- Source records:
────
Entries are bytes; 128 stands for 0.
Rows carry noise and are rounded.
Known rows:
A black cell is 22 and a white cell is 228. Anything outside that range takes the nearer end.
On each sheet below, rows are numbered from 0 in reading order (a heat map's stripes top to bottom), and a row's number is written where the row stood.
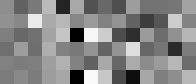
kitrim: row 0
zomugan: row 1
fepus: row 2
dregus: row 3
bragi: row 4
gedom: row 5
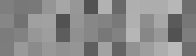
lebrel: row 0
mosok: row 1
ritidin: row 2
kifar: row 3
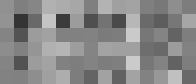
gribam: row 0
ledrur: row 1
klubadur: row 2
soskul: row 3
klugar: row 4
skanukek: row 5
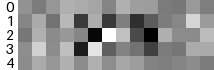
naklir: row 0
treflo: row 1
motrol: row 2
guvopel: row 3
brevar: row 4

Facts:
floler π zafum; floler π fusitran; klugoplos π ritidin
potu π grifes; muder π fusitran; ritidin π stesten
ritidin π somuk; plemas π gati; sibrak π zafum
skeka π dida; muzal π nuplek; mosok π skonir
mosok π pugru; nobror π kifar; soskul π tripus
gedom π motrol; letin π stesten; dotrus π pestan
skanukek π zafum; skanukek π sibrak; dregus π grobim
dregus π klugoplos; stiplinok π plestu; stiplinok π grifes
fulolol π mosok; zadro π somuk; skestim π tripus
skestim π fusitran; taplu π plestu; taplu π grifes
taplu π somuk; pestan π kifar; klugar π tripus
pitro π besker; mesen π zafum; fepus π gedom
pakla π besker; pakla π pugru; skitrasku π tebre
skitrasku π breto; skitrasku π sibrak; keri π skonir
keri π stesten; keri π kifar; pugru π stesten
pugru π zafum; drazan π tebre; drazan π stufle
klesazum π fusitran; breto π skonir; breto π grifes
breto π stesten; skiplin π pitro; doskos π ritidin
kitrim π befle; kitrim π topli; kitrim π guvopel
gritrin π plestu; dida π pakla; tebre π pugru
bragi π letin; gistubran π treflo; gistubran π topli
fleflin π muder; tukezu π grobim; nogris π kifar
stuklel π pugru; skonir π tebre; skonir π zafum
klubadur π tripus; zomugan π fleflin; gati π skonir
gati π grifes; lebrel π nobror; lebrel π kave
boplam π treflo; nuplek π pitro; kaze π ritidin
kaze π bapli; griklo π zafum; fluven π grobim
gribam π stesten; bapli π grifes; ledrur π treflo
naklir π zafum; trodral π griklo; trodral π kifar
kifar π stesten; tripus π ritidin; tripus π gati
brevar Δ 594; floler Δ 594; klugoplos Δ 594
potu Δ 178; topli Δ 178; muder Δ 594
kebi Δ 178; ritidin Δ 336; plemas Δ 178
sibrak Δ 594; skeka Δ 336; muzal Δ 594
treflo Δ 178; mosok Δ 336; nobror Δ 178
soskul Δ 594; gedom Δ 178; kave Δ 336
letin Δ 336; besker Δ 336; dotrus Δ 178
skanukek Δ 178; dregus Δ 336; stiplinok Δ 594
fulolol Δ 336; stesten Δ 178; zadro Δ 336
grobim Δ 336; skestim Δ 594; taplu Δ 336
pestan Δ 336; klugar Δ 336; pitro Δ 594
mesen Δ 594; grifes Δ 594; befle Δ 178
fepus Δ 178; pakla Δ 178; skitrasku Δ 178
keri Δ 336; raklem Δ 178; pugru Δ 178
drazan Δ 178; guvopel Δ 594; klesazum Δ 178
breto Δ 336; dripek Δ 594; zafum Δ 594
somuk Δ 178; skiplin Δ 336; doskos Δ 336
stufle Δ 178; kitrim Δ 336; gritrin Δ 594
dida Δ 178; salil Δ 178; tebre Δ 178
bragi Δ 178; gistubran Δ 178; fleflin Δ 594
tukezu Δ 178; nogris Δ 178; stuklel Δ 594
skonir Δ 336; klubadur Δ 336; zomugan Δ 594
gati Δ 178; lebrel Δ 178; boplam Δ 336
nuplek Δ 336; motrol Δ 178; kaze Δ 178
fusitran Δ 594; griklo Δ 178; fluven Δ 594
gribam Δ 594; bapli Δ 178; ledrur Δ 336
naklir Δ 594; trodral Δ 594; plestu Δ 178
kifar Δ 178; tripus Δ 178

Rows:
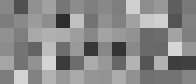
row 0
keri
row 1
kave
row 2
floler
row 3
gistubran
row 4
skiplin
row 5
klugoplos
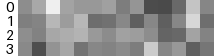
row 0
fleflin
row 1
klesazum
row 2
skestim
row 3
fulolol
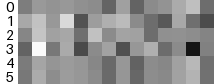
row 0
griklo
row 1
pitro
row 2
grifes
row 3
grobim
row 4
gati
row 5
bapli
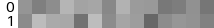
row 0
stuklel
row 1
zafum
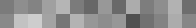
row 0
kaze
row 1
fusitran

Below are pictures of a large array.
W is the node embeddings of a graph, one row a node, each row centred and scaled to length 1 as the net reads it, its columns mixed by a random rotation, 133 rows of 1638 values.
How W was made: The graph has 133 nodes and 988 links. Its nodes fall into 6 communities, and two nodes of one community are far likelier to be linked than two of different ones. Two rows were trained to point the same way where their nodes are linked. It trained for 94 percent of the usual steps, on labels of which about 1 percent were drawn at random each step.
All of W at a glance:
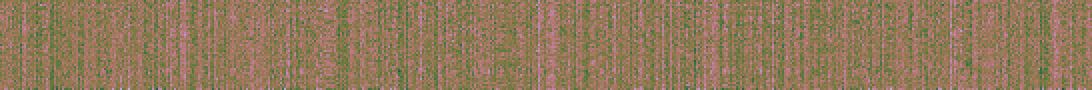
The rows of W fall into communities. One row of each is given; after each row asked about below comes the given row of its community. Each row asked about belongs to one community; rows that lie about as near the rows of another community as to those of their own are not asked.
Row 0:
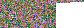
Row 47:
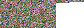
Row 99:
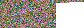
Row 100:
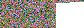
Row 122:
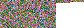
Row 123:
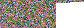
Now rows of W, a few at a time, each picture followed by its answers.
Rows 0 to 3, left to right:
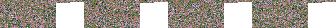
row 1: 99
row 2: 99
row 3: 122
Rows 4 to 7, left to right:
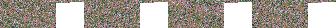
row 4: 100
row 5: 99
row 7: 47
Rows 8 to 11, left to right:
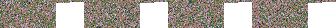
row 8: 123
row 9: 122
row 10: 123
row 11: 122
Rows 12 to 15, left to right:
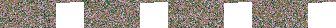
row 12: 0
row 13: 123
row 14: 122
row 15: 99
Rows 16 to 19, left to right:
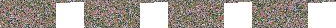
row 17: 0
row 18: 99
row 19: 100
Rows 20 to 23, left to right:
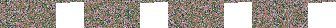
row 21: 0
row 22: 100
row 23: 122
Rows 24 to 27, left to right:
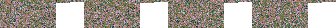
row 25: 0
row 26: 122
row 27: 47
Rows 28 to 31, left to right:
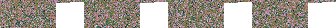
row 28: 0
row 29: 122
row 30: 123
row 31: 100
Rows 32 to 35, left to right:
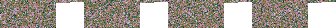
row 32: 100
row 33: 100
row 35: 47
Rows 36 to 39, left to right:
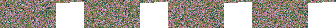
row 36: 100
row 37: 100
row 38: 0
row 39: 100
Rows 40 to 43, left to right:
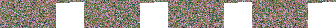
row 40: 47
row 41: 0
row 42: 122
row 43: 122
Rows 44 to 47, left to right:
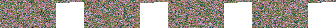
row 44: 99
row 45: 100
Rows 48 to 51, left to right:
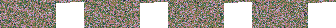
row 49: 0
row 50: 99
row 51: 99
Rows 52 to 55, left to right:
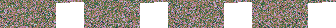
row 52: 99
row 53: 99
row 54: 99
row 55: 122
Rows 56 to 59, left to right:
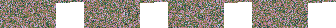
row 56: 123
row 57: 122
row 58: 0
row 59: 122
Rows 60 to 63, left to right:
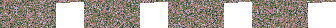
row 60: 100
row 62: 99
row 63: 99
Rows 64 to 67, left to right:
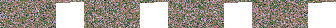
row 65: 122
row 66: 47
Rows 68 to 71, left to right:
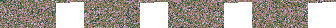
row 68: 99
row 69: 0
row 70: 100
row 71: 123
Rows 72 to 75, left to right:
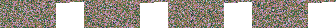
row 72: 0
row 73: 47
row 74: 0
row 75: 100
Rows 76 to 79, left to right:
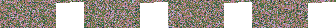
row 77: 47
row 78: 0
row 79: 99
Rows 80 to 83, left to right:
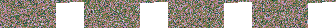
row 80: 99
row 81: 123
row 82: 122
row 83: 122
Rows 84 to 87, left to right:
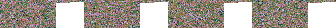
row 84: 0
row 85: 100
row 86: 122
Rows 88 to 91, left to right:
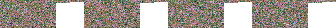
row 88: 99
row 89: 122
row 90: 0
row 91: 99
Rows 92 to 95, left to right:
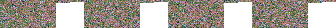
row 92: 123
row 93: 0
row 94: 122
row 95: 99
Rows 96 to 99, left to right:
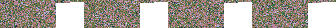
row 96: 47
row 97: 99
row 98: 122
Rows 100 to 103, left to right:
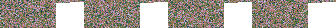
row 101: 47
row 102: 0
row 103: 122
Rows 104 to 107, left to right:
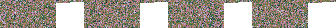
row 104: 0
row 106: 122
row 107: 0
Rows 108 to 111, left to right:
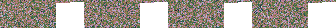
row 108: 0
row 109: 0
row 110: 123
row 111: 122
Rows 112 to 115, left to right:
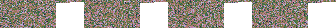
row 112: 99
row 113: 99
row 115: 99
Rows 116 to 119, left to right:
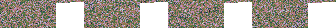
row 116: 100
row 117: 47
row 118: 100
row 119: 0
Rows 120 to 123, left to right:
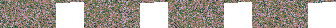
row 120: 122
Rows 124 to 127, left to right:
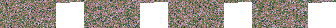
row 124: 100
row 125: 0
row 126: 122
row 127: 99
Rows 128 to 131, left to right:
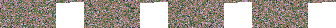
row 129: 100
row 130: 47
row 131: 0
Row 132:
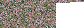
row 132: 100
────
- Task statement:
Starting from the first line of the entries above, print each line exactly until the line containing "soskul: row 3" has been printed, and skip the pictures.

- Response below:
Entries are bytes; 128 stands for 0.
Rows carry noise and are rounded.
Known rows:
A black cell is 22 and a white cell is 228. Anything outside that range takes the nearer end.
On each sheet below, rows are numbered from 0 in reading order (a heat map's stripes top to bottom), and a row's number is written where the row stood.
kitrim: row 0
zomugan: row 1
fepus: row 2
dregus: row 3
bragi: row 4
gedom: row 5
lebrel: row 0
mosok: row 1
ritidin: row 2
kifar: row 3
gribam: row 0
ledrur: row 1
klubadur: row 2
soskul: row 3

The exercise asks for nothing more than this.